__REQUIRED WORK__: For each line in the data below that has the word "ball", copy that line.

(Data extracted from a collection)
Points on a hilly landscape, in no order, each with its height.
From any point a ball takes the steepest step (drop divided by distance) to one of its 5 nearest points. It stops when none of these is lower. Distance is the straight distance between rows; heights are no part of it.
J111 h=643: [ 72   5  -2  -9  51 -64  46  49  -3 -16   6  16   3]
J526 h=253: [ 20  -2 -21 -20 -37 -26  49  -7  37 -18 -37 -17 -14]
J751 h=550: [ -3   7  -3  55   0 -10  -5  21 -15  25  24  38  -3]
J580 h=417: [ 22  17 -12 -17 -25 -20  42 -47  48 -26 -25  -7  10]
J637 h=422: [-38 -19  16  12  24  25  -1 -27   1  10  10   5  -9]
J186 h=515: [  8 -13  -1  33  -7  -7  14   4  25   3 -11   5 -23]
J280 h=360: [ 38 -24  -8 -26 -13 -57  69   9   8 -46 -64 -30  -2]
J565 h=875: [-55  11  30  16 -10  27 -49  13 -47  22  54  12 -17]
J482 h=331: [ 28 -21 -14 -11 -23 -16  35  12  26  -2 -33  -8 -26]
J366 h=839: [-59  21  18  23  -7  38 -68 -11 -37  18  67   0 -25]
J571 h=343: [ 17  20 -26  12  -9 -18  -4  53 -19  23  37  33   4]
J787 h=415: [-33  -5  -2 -25  -9  62 -48 -38  10  10   6 -30  23]
J890 h=329: [-45  -8  39   8  18  31 -26 -11 -24  16  26   8 -17]
J31 h=62: [ 70 -10  -9 -11  48 -53  42  45  11 -18 -28  11  10]
J534 h=706: [ 51  12  -9 -23  29 -33  20  55 -22   4  -6  26   2]
J176 h=704: [ 24  -4   3  25  -8  -6  -2  33  12  12 -16  11 -22]
J479 h=561: [-26  -4   5 -20 -24  49 -55 -44  13  -8  -1 -38  42]
J968 h=844: [-31   0 -12  20 -48  40 -67 -75   3 -28 -24 -56  25]
J123 h=382: [ 33 -18 -13 -12 -17 -19  42  22  14  -7 -44 -17 -24]
J923 h=612: [ 50   7  -7 -16  30 -21  22  48 -16  -3 -23  21  -2]
J336 h=792: [-30  21  -2  14  16  61 -84 -40   1  19  43 -16   2]
J175 h=634: [-36 -13   6 -31  -4  37 -17 -42  15  -9  -1 -26  31]
J49 h=531: [ 33  13  -5  22  -8 -11  -6  40  -1  15   0  28 -10]
J301 h=760: [-25  -7 -16  12  -6  59 -71 -41   2  13  27 -29  15]
J51 h=489: [-57  -3  28  18   4  18 -28   9 -43  21  33  18 -12]
J55 h=456: [-22 -19   1   7   6  -2  26 -36  28   3   3  -6  -1]
J914 h=814: [-30  15  -4  -2 -56  40 -57 -70   5 -27 -29 -57  28]
J831 h=840: [ 27  18 -22 -24  36 -42  38  65 -33   7  30  31   5]
J508 h=717: [-13  -7  22  42   2  -2 -10   4 -17  13  11  26  -8]
J189 h=270: [-40   8  20 -11  13  48 -39 -20 -10  16  33  -3 -16]
J850 h=519: [ 40  -7  -8   2  -9  -7  16  36  13   3 -34   9 -31]
J47 h=858: [-30   4  11 -30 -39  38 -33 -50   0 -19 -25 -34  41]
J456 h=377: [ 21  20 -17 -21 -41 -25  54 -31  51 -28 -29 -12 -10]
J287 h=99: [-44  16  15  -2  10  46 -56 -19 -15  18  49  -6 -19]
J450 h=491: [-23   2   3  51  -7 -18 -17  30 -30  28  38  39  21]
J528 h=673: [-26   6   3 -16 -37  43 -44 -52   8 -14 -18 -36  28]
J36 h=488: [ 70 -26  -5 -11  38 -55  47  43   8 -17 -40  -2  11]
J141 h=340: [ 42 -23 -14 -28  -4 -38  55  28   7 -21 -55 -23 -11]
J458 h=896: [-22  -4  11 -32 -22  25 -16 -57   7 -32 -38 -23  53]
J832 h=495: [-43  27   9  20   7  51 -76 -33 -24  20  68  -2 -23]
J553 h=586: [-24  -8   6 -15  -4   8  24 -61  28 -16 -24 -11  40]
J625 h=648: [-36 -15   3 -19   8  16  13 -48  17   2 -10  -8  26]
J415 h=313: [-33   3  12 -17   7  50 -40 -28   3  13  21 -13  -1]
J200 h=310: [ 12 -12 -15   4 -21 -18  33  -4  41  -2 -19 -17 -26]
J792 h=183: [ 25  -1 -12 -40 -29 -33  63  -6  23 -35 -53 -22 -26]
J986 h=746: [  1  -8  15  39   8  -2  -3   6  11  18  -4  21 -11]
J432 h=428: [  0   9 -11  47  -7 -11 -15  36 -16  21  35  43  13]
J409 h=318: [ 10   7 -16 -13 -34 -19  42 -41  46 -19 -22  -9   1]
J666 h=173: [ 30  25 -21   6  -2 -16   3  59 -21  20  17  39   1]
J164 h=544: [ 55   2  -9 -14  46 -43  29  47 -17 -12  -7  23  11]
J127 h=830: [ 50  15  -9   3  44 -85  50  65 -13 -18  38  13   0]
J544 h=315: [-42  -5  28   1  15  32 -20 -19 -13  17  21  13 -16]
J245 h=721: [ 43  20 -12 -17  47 -55  41  60 -28  -1  16  27   6]
J430 h=444: [ 44 -26 -14 -18   7 -29  35  41   2  -6 -46  -8 -13]
J883 h=187: [-54  15  23  11   0  38 -44 -10 -34  15  53   6 -16]
J723 h=472: [-29 -15  22  32  22  16  -2 -14 -12  11  11  12 -14]
J563 h=466: [ 51 -20  -6 -22  13 -31  42  42   9 -14 -47 -12   0]
J745 h=342: [-41 -12  23   5  22  29 -11 -15 -14  12  12   4 -13]
J442 h=348: [  1  -3 -19  -3 -21 -14  35 -50  48 -16 -14 -15   5]
J597 h=541: [ 39  18 -12  -9  10 -19   8  59 -20  10   7  30  -2]
J12 h=603: [-35   0  17  45   1  -3 -20  12 -37  19  29  27   9]

Where does a ball stop that starts at each point below?
J580 | J792
J55 | J792
J534 | J31
J175 | J287
J508 | J287
J850 | J792
J12 | J666
J553 | J792
J751 | J666
J450 | J666
J637 | J287
J544 | J287
J245 | J31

__EXERCISE ANSWER__:
From any point a ball takes the steepest step (drop divided by distance) to one of its 5 nearest points. It stops when none of these is lower. Distance is the straight distance between rows; heights are no part of it.
Where does a ball stop that starts at each point below?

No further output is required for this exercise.